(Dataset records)
Start of Block

Points, in no order, along strands that fork, close into loops and pass close to each other.
(in the rows, 128 means zero)
Points whose rows are less than 110 apart are linked; no others are. Some points are linked to none.
sese: [119 113  97 154 133 150 144 150 170 125 122 117 176 141 171 114 108 163
 127 138  97 150 148]
vif: [172 114 152 110 114 151 142 169 179  93  95  86 112 164 174 124 109 140
  82  86 116 130 171]
tesaf: [ 86  98 133 127 135 133 139 156 145  94  98 125  83 165 173 115  73 102
 111 180 159 148 159]
ritom: [128 119 110 104 124 105 124 120 100  99 114 179 134 131 124 152 105  87
 145 135 133 128 140]
Segus: [140 131 113 131 140  90 103 106 183 147 175 151  89  92  77 127 148 169
 128 147  96 149 104]
Zab: [125 114 173 138 131 134 135 187 103 142 122  74 122 124 148 102 100 159
  77  91 138 146 126]
Tilod: [145 121  99 201 128 106 137 141 131 136 158  67 116 117 175 123 145 147
 126 144 129 141  63]
Zofo: [108 143 136 114 143  93  73 125  89 143 132 181 147 130  74 119  77  64
 148 140 181 134 154]
remu: [159 134 100 155 124 141 137 108 142 158 109 120 148 160 120 124 143  96
 119 112 113 123 144]
vur: [121  99 120 125  93 132 164 115  54 116 112 114 135 113 163 154 137 128
 144 136 130 132 102]
nela: [ 85  99 133 120 152 153 140 134 167  64  84 153 113 142 167 126  96 121
 105 135 128 143 161]
Bonop: [112 165 142  78 134 127 101 130 156  97 111 205 104 120  93 120  71  88
 144 156 141  86 172]
Sezi: [119 114 153 124 163  93 137 112 127 118 177 121  91  86  90 155  79 135
 170 173 124 126  70]
dol: [ 85 116 144 105 137 111  88 135  90 117 118 164 123 154 120  99  68  61
 125 148 200 162 157]
Tet: [139 143 132 166 169 112 133 104 161 145 134  88 101  91 115 118 131 146
  85 128 138 139  12]
Pir: [128 141 142 203 154  97 148 143 148 135 154  65  96  79 147 131 143 134
  95 139 131 138  37]
sepef: [159 164 121 142  98 113 138 106 131 149 170 134 107  81 102 146 189 134
 111 139  76 108  97]
lav: [120 146 146 131 144 109 108 104 168 151 175 152 152  84  63 150 141 100
 108 118 110 123 122]
Sanib: [142 142 117 115  69 125 131 128 198 110 188 157 125 127 101 167 220 135
 143 145 116 112 160]
Vapa: [104 130 156 133 128 153 121 108 147 103  93 116 150 180 173 117 122  69
 135  88 146 132 196]
sovag: [165 116 110 137 135 136 113 136 112 181  84 136 150 187  98  71 133 108
 103  57 159 156 153]
votat: [124 119 129 107  97 137 140 109  72 101 100 144 138 130 139 148 140 113
 135 106 121 125 138]
veb: [113  97 189 120 131 107  99 161  80 139 131  82 143 104 100 116  70 153
 104 100 130 138  99]
vetol: [ 82 134 167 137 142 106  72 155 141  78  92 143 130 129 120 123 108 112
 114  85 140 111 173]
sumu: [149 110 121 101 107 155 114 151 100 142  89 110  79 201 177  94 125 190
 107  82 143 144 190]
Ketog: [ 85 161 157 111 146 105  82 123 163 107 149 188  94 106  60 151 106  77
 141 168 147  94 159]
dovup: [146 108 135 100 139 148 145 161 197  89  90 125 122 147 144 123  95 111
  87 131 109 125 150]
Bisal: [162 142 149 164 157 114 116  83 155 149 157 110 118  80 104 137 157 145
 100  80 114 148  13]
raras: [118 164 165 136 163 123 122 128 134 154 145 113 140  78  53 120 135 114
  97 104  98 104  93]
dovo: [127 103 154 137 143  91 117 134  70 133 127 104 109 102  94 115  92 157
 140 117 121 159  58]
gel: [162 157  78 168 118 116 119 159 113 179 121 140 119 120 115  68 140 182
 119 103 100 142 123]
bil: [ 97 150 143 136 146  92  79 131 124 125 126 160 113 139  58 120 115  86
 128 156 152  97 148]
genol: [120 127 153 108 111 167 136 121  87 112 120  94  88 187 214 115 121 170
 118  75 147 151 209]
zap: [180 177 108 151 113 105  98 160 102 183 122 136  86 101 104  78 109 178
 116 114 117 111  84]
mesut: [155 136  65  96 102 137 117  86 131 140 134 197 161 150 120 151 164 105
 172 162 131 100 175]
Vepot: [165 135  90 123  83 129 126 112 134 136 143 114 122 171 122 161 206  77
 137 165 136  80 140]
dep: [175 152  85  94  63 133 146 101 150 138 159 152 116 152 129 182 227  93
 150 176 120  88 119]
meguv: [118 113 112 120 152 106 116  85 148 112 164 149 158  87  89 170 148 104
 146 120 113 136 113]
popo: [147 139 121 115  90 161 145 129 112 105  82 133 132 157 165 121 157 161
 166  70  94  91 188]
Piron: [117 162  90 185 152 119 141 158 168 148 130 139  97 121 119  86 144 180
 107 125  84 139 111]
Besa: [124 130 114 126 122 165 155 132 132 121  94  78 180 143 184 161 191 143
 155 143 124 100 104]
tes: [139 124 182  97 111 115 103 168 123  80 115 102 122 133 119 146  89  89
 101 134 141  90 120]
Dages: [127 111 111 115 107 142 169 105  92  96 121  95 159 122 173 184 164 114
 171 174 133  95  99]
bukot: [191 140  81 102 101 125 100  83 138 146 130 158 143 177 115 164 171  66
 156 147 140  91 171]
buno: [157 139 117  84 130 110 111 110 141 104 116 203 131 107 124 149  72  58
 134 153 150 109 179]
nif: [135 108 100 138 139 151 142 149 219  89 126 133 156 158 168 146 123 124
 120 133  98 116 147]
Dusop: [ 72 117 113 137 142 132 133 106 133  77 124 157 156 121 153 136 121 149
 169 136 114 139 149]
fes: [121 113 122 166 151 151 153 139 100 163  95 101 152 134 146  95 170 113
  85  51 146 165 118]
Kofil: [134 128 106 163 147 116 139 140 120 155  97 117 128 137 118 103 156 118
  88  97 137 145 102]
noda: [115 142 100 150 112 132 109 152 132 114 103 148 141 162 143 107 155 155
 154  94  99 116 188]
noder: [160 132  85  82  84 135 164 117 184 107 171 171 123 127 135 188 196 115
 156 178 124 101 149]
zupib: [145 161  99 161 105 142 164 129 138 135 146 127 116 135 151 151 185 142
 151 160  96  89 137]
pab: [163  82 128 104 109 142 105 155 136 122  97  89 119 182 179 112 110 167
  86  82 129 144 160]
giv: [146 121  82 121 128 106 127  67 199 153 174 179 101  82  92 142 159 178
 157 162 103 150 124]
garek: [ 94 134 205 111 116 103  84 163 124  66 112 117 124 114 139 142  99  88
 108 101 141  97 158]
ragok: [159 134  74  96  89 125 106 120 116 120 125 170 170 154 144 143 136 150
 198 157 119 107 167]
mulop: [117  94 114 135 200  99 159  65 164 146 200 153 111  88 106 145 118 134
 175 165 140 167  92]
nive: [ 81 113  98 104 150 128 115  77 143 114 159 136 185  88 142 171 176 184
 227 147 134 135 102]
pebel: [133 109 131 102 114 153 133 167  97 149 107 103  85 157 120  98  67 139
  93 179 161 116 110]
vagat: [133 131 163  94  82 172 131 122  91 106 103  99 145 164 210 138 133 169
 148  69 118 127 203]
tini: [121 153 120 169 136 135 170 152 146 112 132 126 103 125 148 139 145 111
 133 164  87 106 150]
Fomu: [138 119 148 128 127 142 130 188  91 176 112  91 104 146 121  71  88 163
  79 123 167 145 109]
Zoza: [113 164 121 162 150 133 168 170 166 131 132 131  78 123 127  97 115 145
 105 152  80 113 145]
beso: [153 121  92 125 106 139 124 143 138 122 136 131 179 129 171 144 131 167
 172 137  83 113 138]
pez: [120 159  94 168 109 125 139 117 112 148 163  97 131 116 171 144 201 152
 157 158 113  95 106]
pilu: [126 113 110  96 145 119 121  64 166 121 191 160 186  73 108 189 176 149
 193 128 138 125 129]
menif: [125 102 145 103 143 146 146 153 126 142 104 121 107 167 124 102  51  95
  99 181 170 139 127]
tepan: [ 84 131 109 136 127 119 119 107 138  95 159 141 167 115 143 168 156 153
 182 167 124 116 133]
bise: [124 104 140 137 138  92 144 122  98 115 164 104 127  83 114 144 101 135
 152 140 100 154  76]
sifav: [ 90 117 168 102 133 139 140 132  49 138 106 152 118 151 114  95  90  79
 102 138 189 180 148]
guto: [107 151 135 131 120 110  71 150 126 113  94 168 131 149 105  97 122 130
 138  79 115 127 184]
tena: [ 55 108 135 136 152 137 134 128 136  72 103 165 151 128 157 122 100 123
 135 111 135 164 153]
dof: [143 158 147 148 118 172 157 198  87 202 112  85  92 117 111  52  97 159
  95 144 171 108  95]
bomin: [142 116  88 168 108  99 133 127  92 135 174  94 136 110 154 151 152 124
 160 177 121 120  84]
bot: [109 124 134 151 151 176 156 114 133 137 100 110 204 148 153 120 158 108
 111  74 129 156 145]
Velap: [116 131 122 125 143 183 151 108 138 132  99  99 201 142 167 146 170 128
 154 128 120 116 151]
Mede: [169 171 119 151 108 131 135 168  91 189 109 111  83 102  96  61  92 164
 106 138 147 117  61]
mozuf: [141 123 171 102 108 127 130 168  81 122  99  97  87 140 114 135  91 101
  88 147 138  90 122]
didi: [145 156 177 131 150 127 121  94 126 163 155 110 137  61  68 117 120 148
 109 106  97 129  29]
vilu: [137 112 175  98 100 142 156 155 132  84 115  98  98 160 202 132  75 132
  93 119 122 134 177]
Limir: [100 115 148 122 120 118 140 127  47 111  95 131 120 115 103 107 126 118
 104  89 142 142 124]
luso: [ 87 105 174 121 136 138 136 125  38 139 100 135 141 146 130 108 126  95
  92  96 162 168 133]
puse: [132 116  95 132 182 106 132 100 187 144 164 143 119  92  98 133 114 147
 124 162 117 171  71]
vaki: [103 122 180  96 122 167 145 121 104  94 115 112  99 164 199 119  88 142
  85 109 124 165 171]
Romaz: [144 103 131 120 136  87 106  99 107 121 167 116 142  88 102 174 142 128
 148 108 104 130  72]
kelo: [120 108  95 117 147 114 154  44 194 163 198 166 117  80 108 163 165 163
 182 163 122 169 110]
vit: [160 131 130 149 147 167 153 134  95 196  76 111 148 163 135  75 168 133
  89  42 154 166 154]
dop: [ 89 137 191 136 137 125 100 151  88 138 153  93 151  92  49 108  72 139
 137 132 144 114  92]
big: [178 114  87 116 130 139 103 109 150 172  80 149 150 188 117 104 115  91
 110  99 138 150 149]
nam: [106 126 173 135 155 106 119 122 132 137 186  92 129  91  57 151  83 115
 139 172 139 113  76]

A fork is a point with three links, a tip a point with one. Leave the first point through the second and follow the links. Name the first fork or tip that comes.
zap / gel | meguv
Pir / Tilod | Fomu
Limir / luso | votat
popo / noda | pebel
beso / ragok | Sanib
meguv / pilu | nela
noder / dep | dovup
pebel / mozuf | genol

How many points has the smallest loop of links through each point below? Write 0 if it is on no loop.
Segus | 5
vilu | 6
Kofil | 6
tepan | 16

End of Block

» AIM OF THE EXERCISE
Retype exactly the lines of the data above that fall between the line with "fes: [121 113" and the line with "99 181 170 139 127]", inclusive, and add nothing.

» SOLVED PROBLEM
fes: [121 113 122 166 151 151 153 139 100 163  95 101 152 134 146  95 170 113
  85  51 146 165 118]
Kofil: [134 128 106 163 147 116 139 140 120 155  97 117 128 137 118 103 156 118
  88  97 137 145 102]
noda: [115 142 100 150 112 132 109 152 132 114 103 148 141 162 143 107 155 155
 154  94  99 116 188]
noder: [160 132  85  82  84 135 164 117 184 107 171 171 123 127 135 188 196 115
 156 178 124 101 149]
zupib: [145 161  99 161 105 142 164 129 138 135 146 127 116 135 151 151 185 142
 151 160  96  89 137]
pab: [163  82 128 104 109 142 105 155 136 122  97  89 119 182 179 112 110 167
  86  82 129 144 160]
giv: [146 121  82 121 128 106 127  67 199 153 174 179 101  82  92 142 159 178
 157 162 103 150 124]
garek: [ 94 134 205 111 116 103  84 163 124  66 112 117 124 114 139 142  99  88
 108 101 141  97 158]
ragok: [159 134  74  96  89 125 106 120 116 120 125 170 170 154 144 143 136 150
 198 157 119 107 167]
mulop: [117  94 114 135 200  99 159  65 164 146 200 153 111  88 106 145 118 134
 175 165 140 167  92]
nive: [ 81 113  98 104 150 128 115  77 143 114 159 136 185  88 142 171 176 184
 227 147 134 135 102]
pebel: [133 109 131 102 114 153 133 167  97 149 107 103  85 157 120  98  67 139
  93 179 161 116 110]
vagat: [133 131 163  94  82 172 131 122  91 106 103  99 145 164 210 138 133 169
 148  69 118 127 203]
tini: [121 153 120 169 136 135 170 152 146 112 132 126 103 125 148 139 145 111
 133 164  87 106 150]
Fomu: [138 119 148 128 127 142 130 188  91 176 112  91 104 146 121  71  88 163
  79 123 167 145 109]
Zoza: [113 164 121 162 150 133 168 170 166 131 132 131  78 123 127  97 115 145
 105 152  80 113 145]
beso: [153 121  92 125 106 139 124 143 138 122 136 131 179 129 171 144 131 167
 172 137  83 113 138]
pez: [120 159  94 168 109 125 139 117 112 148 163  97 131 116 171 144 201 152
 157 158 113  95 106]
pilu: [126 113 110  96 145 119 121  64 166 121 191 160 186  73 108 189 176 149
 193 128 138 125 129]
menif: [125 102 145 103 143 146 146 153 126 142 104 121 107 167 124 102  51  95
  99 181 170 139 127]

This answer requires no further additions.